Rows are points. Two turns around zero, p and q, are shown by what they do to some points. Write where each new point lands after one turn and then the other. Backwards means that the second turn is done in reverse. Each puzzle has new turns, and all numbers are rounded.

Turn p:
[-0.34  0.02] => [-0.34  0.03]
[-0.12  0.17] => [-0.12  0.17]
[ 0.46 -0.19] => [ 0.46 -0.20]
Turn q:
[-0.16  0.22] => [-0.26  0.09]
[0.05 0.27] => [-0.11  0.25]
[ 0.11 -0.49] => [ 0.37 -0.34]
Where do these land?
p, then q: [ 0.24 -0.13] => [0.27 0.02]
p, then q: [0.20 0.27] => [0.02 0.34]
q, then p: [-0.44 -0.15] => [-0.29 -0.37]

Turn p:
[-0.58  0.08  0.03  0.04] => [-0.42  0.09  0.36  0.20]
[ 0.10 -0.87  0.05  0.04] => [-0.08 -0.78 -0.35  0.19]
[ 0.25  0.08 -0.07  0.20] => [ 0.27  0.11 -0.14  0.10]
[-0.08  0.23  0.22 -0.07] => [ 0.05  0.09  0.29 -0.13]
[ 0.02  0.30 -0.11  0.00] => [ 0.04  0.31  0.02 -0.05]
[ 0.30  0.18 -0.13 -0.21] => [ 0.14  0.18 -0.20 -0.30]
Turn q:
[ 0.34  0.10 -0.28 -0.07] => [ 0.29  0.26 -0.24  0.04]
[-0.36  0.07  0.08  0.15] => [-0.39 -0.09  0.05  0.00]
[ 0.32  0.20 -0.19 -0.21] => [ 0.29  0.37 -0.07  0.02]
[-0.07  0.06  0.35 -0.07] => [-0.06 -0.06  0.35  0.09]
[ 0.39 -0.07 -0.17  0.39] => [ 0.23 -0.11 -0.40  0.33]
[-0.61 -0.35  0.21 -0.20] => [-0.34 -0.36  0.32 -0.48]
Where do these land?
q, then p: [-0.15  0.30 -0.20  0.31] => [-0.26  0.31  0.05  0.29]
p, then q: [ 0.17 -0.12 -0.25  0.01] => [ 0.01  0.12 -0.29 -0.10]
p, then q: [-0.08 -0.42  0.36  0.29] => [ 0.15 -0.60 -0.10  0.09]
q, then p backwards: [ 0.08 -0.29  0.42  0.15] => [-0.06 -0.30  0.41  0.17]
p, then q: [ 0.22  0.26 -0.12 -0.41] => [ 0.11  0.45  0.16 -0.25]
p, then q backwards: [-0.25  0.27 -0.20 -0.35] => [-0.40  0.26 -0.16 -0.21]

Turn p:
[-0.03  0.42 -0.54  0.44  0.61 -0.23  0.14 -0.22] => [-0.24  0.07 -0.70  0.35  0.31 -0.26  0.56 -0.09]
[-0.09  0.18  0.30 -0.17  0.12  0.06  0.38 -0.06] => [-0.20  0.16  0.41  0.05  0.13 -0.04  0.24  0.13]
[-0.02 -0.35  0.05 -0.14  0.46  0.06  0.22  0.59] => [-0.28 -0.45  0.02 -0.17  0.06  0.15  0.08  0.64]
[ 0.04  0.30 -0.16  0.00 -0.23  0.16 -0.42 -0.40] => [ 0.17  0.30 -0.17 -0.10  0.10  0.06 -0.11 -0.59]
[ 0.60 -0.08 -0.26  0.00  0.12 -0.18 -0.23 -0.38] => [ 0.56 -0.24 -0.24  0.19  0.21  0.17  0.22 -0.31]
[ 0.12 -0.10 -0.32  0.18 -0.49  0.14 -0.43  0.39] => [ 0.30  0.11 -0.45 -0.29 -0.36  0.18 -0.45  0.05]
[-0.10  0.21  0.33 -0.16 -0.27 -0.24  0.12 -0.04] => [ 0.12  0.25  0.39  0.00  0.01 -0.32 -0.08  0.04]
[-0.02 -0.47 -0.11  0.25  0.09  0.24  0.05  0.06] => [-0.20 -0.31 -0.14  0.16 -0.28  0.32 -0.08  0.06]
[ 0.10 -0.09  0.39  0.07 -0.11  0.06 -0.12  0.02] => [ 0.08  0.04  0.23  0.14  0.07  0.14 -0.31  0.06]
[-0.59 -0.25  0.09 -0.27 -0.04 -0.12 -0.03  0.19] => [-0.35 -0.26  0.22 -0.30 -0.18 -0.35 -0.23  0.05]
[ 0.01  0.22  0.22 -0.18 -0.27  0.05  0.32 -0.14] => [ 0.07  0.34  0.42 -0.01 -0.09 -0.04  0.16 -0.02]
Turn q:
[ 0.31 -0.24 -0.60  0.21 -0.02 -0.42  0.14  0.36] => [ 0.14 -0.10 -0.73 -0.26  0.26 -0.34 -0.26  0.08]
[-0.31 -0.30  0.12  0.13  0.31  0.42 -0.11  0.23] => [-0.32 -0.34 -0.01  0.32  0.18  0.44  0.01  0.12]
[-0.17 -0.40  0.05  0.28  0.09  0.37  0.02 -0.40] => [-0.07 -0.37  0.01  0.42 -0.18  0.23 -0.10 -0.40]
[ 0.33 -0.09 -0.12 -0.13 -0.23 -0.35 -0.23  0.34] => [ 0.12 -0.05 -0.14 -0.47 -0.01 -0.20 -0.26  0.35]
[-0.16 -0.12  0.19 -0.24 -0.33 -0.46  0.19  0.36] => [-0.06 -0.05 -0.12 -0.13 -0.25 -0.40  0.25  0.54]
[-0.10  0.31  0.11  0.33  0.05  0.16 -0.07 -0.14] => [ 0.13  0.27  0.15  0.35  0.05  0.17 -0.10 -0.07]
[-0.17  0.13  0.31 -0.28  0.22 -0.15 -0.13 -0.11] => [-0.29  0.08  0.44  0.00  0.03 -0.15  0.09  0.06]
[-0.24  0.46  0.08 -0.35 -0.08  0.20 -0.11 -0.30] => [-0.17  0.45  0.37 -0.09 -0.21  0.20  0.22 -0.18]
[ 0.52  0.25 -0.15  0.06 -0.02  0.22  0.29 -0.34] => [ 0.53  0.10  0.02 -0.14  0.13  0.04  0.12 -0.51]
Where do these land?
p, then q backwards: [-0.10  0.10 -0.20  0.04 -0.19 -0.06 -0.34 -0.47] => [ 0.15  0.01 -0.35  0.13  0.06 -0.01  0.16 -0.50]
q, then p backwards: [-0.01 -0.18  0.16 -0.43 -0.27 -0.33 -0.43 -0.36] => [-0.58 -0.27  0.08 -0.31 -0.44  0.02  0.12  0.15]
q, then p: [-0.10  0.01  0.08  0.13  0.69  0.25  0.25 -0.03] => [-0.51 -0.20 -0.06  0.51  0.17  0.09  0.18 -0.03]
p, then q: [-0.52  0.21 -0.14  0.09  0.08 -0.09  0.08  0.21] => [-0.37  0.33 -0.19  0.00 -0.12 -0.25  0.05  0.21]
p, then q backwards: [-0.19  0.34  0.18  0.25 -0.45 -0.31 -0.13 -0.35] => [ 0.00  0.36 -0.07  0.34  0.01 -0.41  0.03 -0.52]
p, then q: [ 0.20 -0.43  0.12 -0.18  0.00  0.43 -0.02  0.30] => [-0.06 -0.36  0.10 -0.14 -0.13  0.57  0.14  0.16]
p, then q backwards: [ 0.09 -0.24 -0.04  0.31  0.23 -0.31  0.13  0.01] => [-0.18 -0.30  0.19  0.30  0.01 -0.07  0.24  0.14]
q, then p: [ 0.40 -0.04 -0.13 -0.36 -0.23  0.43  0.45  0.37] => [ 0.10 -0.20  0.24 -0.26 -0.21  0.43  0.67  0.18]
q, then p: [ 0.24  0.23 -0.02  0.14  0.14 -0.01  0.02  0.32] => [-0.01 -0.08 -0.17 -0.08  0.35  0.14  0.16  0.21]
────────────────────
PROBLEM: The lines wanted are those from the one holding "q, then p: [ 0.40" through the final line of the listing; print them exactly.

EXERCISE OUTPUT:
q, then p: [ 0.40 -0.04 -0.13 -0.36 -0.23  0.43  0.45  0.37] => [ 0.10 -0.20  0.24 -0.26 -0.21  0.43  0.67  0.18]
q, then p: [ 0.24  0.23 -0.02  0.14  0.14 -0.01  0.02  0.32] => [-0.01 -0.08 -0.17 -0.08  0.35  0.14  0.16  0.21]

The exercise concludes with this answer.